#### EXERCISE OBJECTIVE
Nothing but an exact repetition of the entries should appear in the answer.

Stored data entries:
Each row has a hidden value; after the row comes its tier, the name of the range that the value falls in. Each part has its own.
143  94  5  -162  161  135  78  -61  -308  -99  -156  206  265  240  -21  -315  300  160  276  47  301  149  -32  4  103  -102  -228  -181  -38  -156  0  -44  239  -6  -155  -168  36  254  244  -126  -54  -104  -144 : meman
-27  576  -118  -217  -246  48  16  -58  -197  197  -128  224  4  -267  -78  21  -207  65  -73  201  100  -287  289  62  -61  -7  -212  23  19  -126  230  -94  -245  -172  178  -255  -119  -149  -151  275  -89  -114  -331 : det
26  -448  -271  509  -197  -62  34  -34  -210  156  62  -197  -390  28  125  191  -224  267  -90  183  361  86  -299  111  6  137  459  -55  10  -111  244  280  275  49  -214  44  -535  113  117  158  338  -309  330 : meman
105  -113  510  203  -87  -547  210  49  -23  97  -110  -341  146  -56  -134  -136  -382  86  90  356  222  135  229  333  37  159  -10  203  -70  -34  -30  66  207  -336  27  -385  -156  239  49  -179  328  -208  223 : Ker
-13  -162  -381  151  -81  121  -18  76  -392  128  -73  -4  2  -132  -243  -222  -252  212  -298  63  92  85  -152  19  -13  -70  -69  -314  156  -325  111  -14  83  69  -183  -283  -149  -14  63  156  70  -469  102 : sud
62  380  -158  -72  -107  111  -246  134  265  3  -143  111  -241  61  487  156  10  9  -121  270  316  -275  297  317  4  1  410  -168  -42  231  38  37  -4  -151  5  -157  158  -216  19  164  -25  100  -65 : Nozel
-89  -258  -111  -201  299  -255  -197  -504  253  -221  584  -167  -410  15  -111  608  -257  -519  -227  -94  -6  -79  -53  -123  -336  170  213  411  131  267  96  358  -72  -46  108  213  -524  -21  492  71  -309  66  12 : det
39  171  -11  253  -33  275  -273  3  -172  -1  80  225  103  -173  -165  -307  225  -111  170  -110  -24  -348  300  100  -121  23  -112  -247  -261  -379  175  -473  -224  -182  164  -288  -324  -248  -433  167  -20  431  -108 : sud
6  -52  465  -103  189  -196  -61  184  142  -163  -106  -79  42  49  -8  -90  -249  -187  -295  -151  41  128  146  556  59  -95  -19  -214  163  -141  -366  -375  188  -301  -121  -409  433  -14  -84  -444  -9  222  335 : sud
-47  -152  13  50  -123  152  -67  -65  -309  138  -244  141  134  -14  -73  -46  -78  115  -322  135  256  217  -333  88  184  -96  -85  -262  270  -256  46  -141  178  -183  -454  20  -122  83  -31  78  -27  -226  132 : sud
40  109  414  -172  -92  -71  -58  -29  -52  -145  -115  82  296  10  -34  -244  -271  12  -140  96  -59  173  -53  199  -34  -95  20  14  173  -104  -354  -11  35  -193  -235  -360  14  -23  137  -179  -102  -213  213 : tafus
-87  -415  -70  17  258  -325  -56  -298  295  -42  380  -271  -176  -41  -189  355  -112  -271  -235  93  136  1  57  42  -208  159  -24  132  19  264  189  185  -9  -88  141  158  -410  109  406  109  -231  -2  -30 : Nozel
178  37  -47  -112  75  52  167  -26  -218  -27  -181  170  295  208  16  -280  296  286  251  203  358  216  -26  56  67  -92  -243  -217  14  -68  -12  63  216  48  -138  -140  -16  265  352  -84  -62  -219  -167 : Nozel
-9  51  431  -165  159  -222  -30  160  66  -162  -75  -103  -8  6  -42  -69  -337  -178  -331  -194  15  104  114  553  48  -101  -74  -161  200  -213  -342  -397  190  -306  -89  -427  385  -19  -94  -429  -6  225  286 : Givek
-45  110  -72  -73  149  -51  83  -189  -277  -93  232  257  -83  316  -154  154  14  139  348  -474  7  110  74  -64  -77  -91  45  291  -26  -124  -134  27  108  174  23  -272  -20  143  122  -176  77  18  17 : Givek
33  187  50  228  -41  301  -192  18  -213  -4  30  184  50  -254  -139  -371  205  -116  201  -42  42  -438  272  135  -109  73  -149  -299  -382  -390  318  -474  -218  -214  259  -243  -348  -193  -448  160  -24  398  -129 : Ker
-51  -268  -138  -132  288  -397  -153  -509  295  -185  641  -264  -502  40  -86  715  -301  -502  -177  -69  36  -75  22  -89  -351  219  267  518  138  298  106  420  -32  -49  157  196  -587  2  509  65  -204  110  8 : det
7  495  -145  -114  -306  36  26  -39  -90  222  -109  289  97  -200  -33  28  -95  201  -46  195  58  -181  311  98  -94  -58  -185  -17  93  -85  76  -73  -279  -80  117  -272  -135  -187  -109  271  -112  -85  -309 : tafus
47  2  401  -83  -140  -233  79  -50  7  -108  -30  -105  122  -92  -17  -148  -419  33  -63  271  27  98  -49  206  -134  56  130  137  22  33  -166  230  22  -156  -36  -285  -196  50  270  -125  -19  -385  242 : det
159  29  17  -159  113  42  206  -74  -319  -33  -147  208  208  153  -82  -204  179  164  272  95  298  181  -23  17  38  -67  -266  -137  27  -154  7  48  177  37  -91  -168  1  258  267  -170  -34  -212  -107 : det
40  -538  -320  636  -200  -161  55  -8  -171  218  120  -224  -366  29  39  232  -219  308  -58  162  332  138  -207  127  -36  146  436  -33  40  -113  201  271  248  89  -180  -14  -564  95  95  159  406  -290  349 : Givek
3  206  -86  -134  120  -73  86  -276  -374  -91  219  203  -129  295  -127  165  -58  83  413  -337  68  45  59  -182  -64  -20  90  431  -54  -114  -15  174  136  119  21  -242  -152  185  177  -106  131  -81  -48 : Ker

#### EXERCISE SOLUTION
Each row has a hidden value; after the row comes its tier, the name of the range that the value falls in. Each part has its own.
143  94  5  -162  161  135  78  -61  -308  -99  -156  206  265  240  -21  -315  300  160  276  47  301  149  -32  4  103  -102  -228  -181  -38  -156  0  -44  239  -6  -155  -168  36  254  244  -126  -54  -104  -144 : meman
-27  576  -118  -217  -246  48  16  -58  -197  197  -128  224  4  -267  -78  21  -207  65  -73  201  100  -287  289  62  -61  -7  -212  23  19  -126  230  -94  -245  -172  178  -255  -119  -149  -151  275  -89  -114  -331 : det
26  -448  -271  509  -197  -62  34  -34  -210  156  62  -197  -390  28  125  191  -224  267  -90  183  361  86  -299  111  6  137  459  -55  10  -111  244  280  275  49  -214  44  -535  113  117  158  338  -309  330 : meman
105  -113  510  203  -87  -547  210  49  -23  97  -110  -341  146  -56  -134  -136  -382  86  90  356  222  135  229  333  37  159  -10  203  -70  -34  -30  66  207  -336  27  -385  -156  239  49  -179  328  -208  223 : Ker
-13  -162  -381  151  -81  121  -18  76  -392  128  -73  -4  2  -132  -243  -222  -252  212  -298  63  92  85  -152  19  -13  -70  -69  -314  156  -325  111  -14  83  69  -183  -283  -149  -14  63  156  70  -469  102 : sud
62  380  -158  -72  -107  111  -246  134  265  3  -143  111  -241  61  487  156  10  9  -121  270  316  -275  297  317  4  1  410  -168  -42  231  38  37  -4  -151  5  -157  158  -216  19  164  -25  100  -65 : Nozel
-89  -258  -111  -201  299  -255  -197  -504  253  -221  584  -167  -410  15  -111  608  -257  -519  -227  -94  -6  -79  -53  -123  -336  170  213  411  131  267  96  358  -72  -46  108  213  -524  -21  492  71  -309  66  12 : det
39  171  -11  253  -33  275  -273  3  -172  -1  80  225  103  -173  -165  -307  225  -111  170  -110  -24  -348  300  100  -121  23  -112  -247  -261  -379  175  -473  -224  -182  164  -288  -324  -248  -433  167  -20  431  -108 : sud
6  -52  465  -103  189  -196  -61  184  142  -163  -106  -79  42  49  -8  -90  -249  -187  -295  -151  41  128  146  556  59  -95  -19  -214  163  -141  -366  -375  188  -301  -121  -409  433  -14  -84  -444  -9  222  335 : sud
-47  -152  13  50  -123  152  -67  -65  -309  138  -244  141  134  -14  -73  -46  -78  115  -322  135  256  217  -333  88  184  -96  -85  -262  270  -256  46  -141  178  -183  -454  20  -122  83  -31  78  -27  -226  132 : sud
40  109  414  -172  -92  -71  -58  -29  -52  -145  -115  82  296  10  -34  -244  -271  12  -140  96  -59  173  -53  199  -34  -95  20  14  173  -104  -354  -11  35  -193  -235  -360  14  -23  137  -179  -102  -213  213 : tafus
-87  -415  -70  17  258  -325  -56  -298  295  -42  380  -271  -176  -41  -189  355  -112  -271  -235  93  136  1  57  42  -208  159  -24  132  19  264  189  185  -9  -88  141  158  -410  109  406  109  -231  -2  -30 : Nozel
178  37  -47  -112  75  52  167  -26  -218  -27  -181  170  295  208  16  -280  296  286  251  203  358  216  -26  56  67  -92  -243  -217  14  -68  -12  63  216  48  -138  -140  -16  265  352  -84  -62  -219  -167 : Nozel
-9  51  431  -165  159  -222  -30  160  66  -162  -75  -103  -8  6  -42  -69  -337  -178  -331  -194  15  104  114  553  48  -101  -74  -161  200  -213  -342  -397  190  -306  -89  -427  385  -19  -94  -429  -6  225  286 : Givek
-45  110  -72  -73  149  -51  83  -189  -277  -93  232  257  -83  316  -154  154  14  139  348  -474  7  110  74  -64  -77  -91  45  291  -26  -124  -134  27  108  174  23  -272  -20  143  122  -176  77  18  17 : Givek
33  187  50  228  -41  301  -192  18  -213  -4  30  184  50  -254  -139  -371  205  -116  201  -42  42  -438  272  135  -109  73  -149  -299  -382  -390  318  -474  -218  -214  259  -243  -348  -193  -448  160  -24  398  -129 : Ker
-51  -268  -138  -132  288  -397  -153  -509  295  -185  641  -264  -502  40  -86  715  -301  -502  -177  -69  36  -75  22  -89  -351  219  267  518  138  298  106  420  -32  -49  157  196  -587  2  509  65  -204  110  8 : det
7  495  -145  -114  -306  36  26  -39  -90  222  -109  289  97  -200  -33  28  -95  201  -46  195  58  -181  311  98  -94  -58  -185  -17  93  -85  76  -73  -279  -80  117  -272  -135  -187  -109  271  -112  -85  -309 : tafus
47  2  401  -83  -140  -233  79  -50  7  -108  -30  -105  122  -92  -17  -148  -419  33  -63  271  27  98  -49  206  -134  56  130  137  22  33  -166  230  22  -156  -36  -285  -196  50  270  -125  -19  -385  242 : det
159  29  17  -159  113  42  206  -74  -319  -33  -147  208  208  153  -82  -204  179  164  272  95  298  181  -23  17  38  -67  -266  -137  27  -154  7  48  177  37  -91  -168  1  258  267  -170  -34  -212  -107 : det
40  -538  -320  636  -200  -161  55  -8  -171  218  120  -224  -366  29  39  232  -219  308  -58  162  332  138  -207  127  -36  146  436  -33  40  -113  201  271  248  89  -180  -14  -564  95  95  159  406  -290  349 : Givek
3  206  -86  -134  120  -73  86  -276  -374  -91  219  203  -129  295  -127  165  -58  83  413  -337  68  45  59  -182  -64  -20  90  431  -54  -114  -15  174  136  119  21  -242  -152  185  177  -106  131  -81  -48 : Ker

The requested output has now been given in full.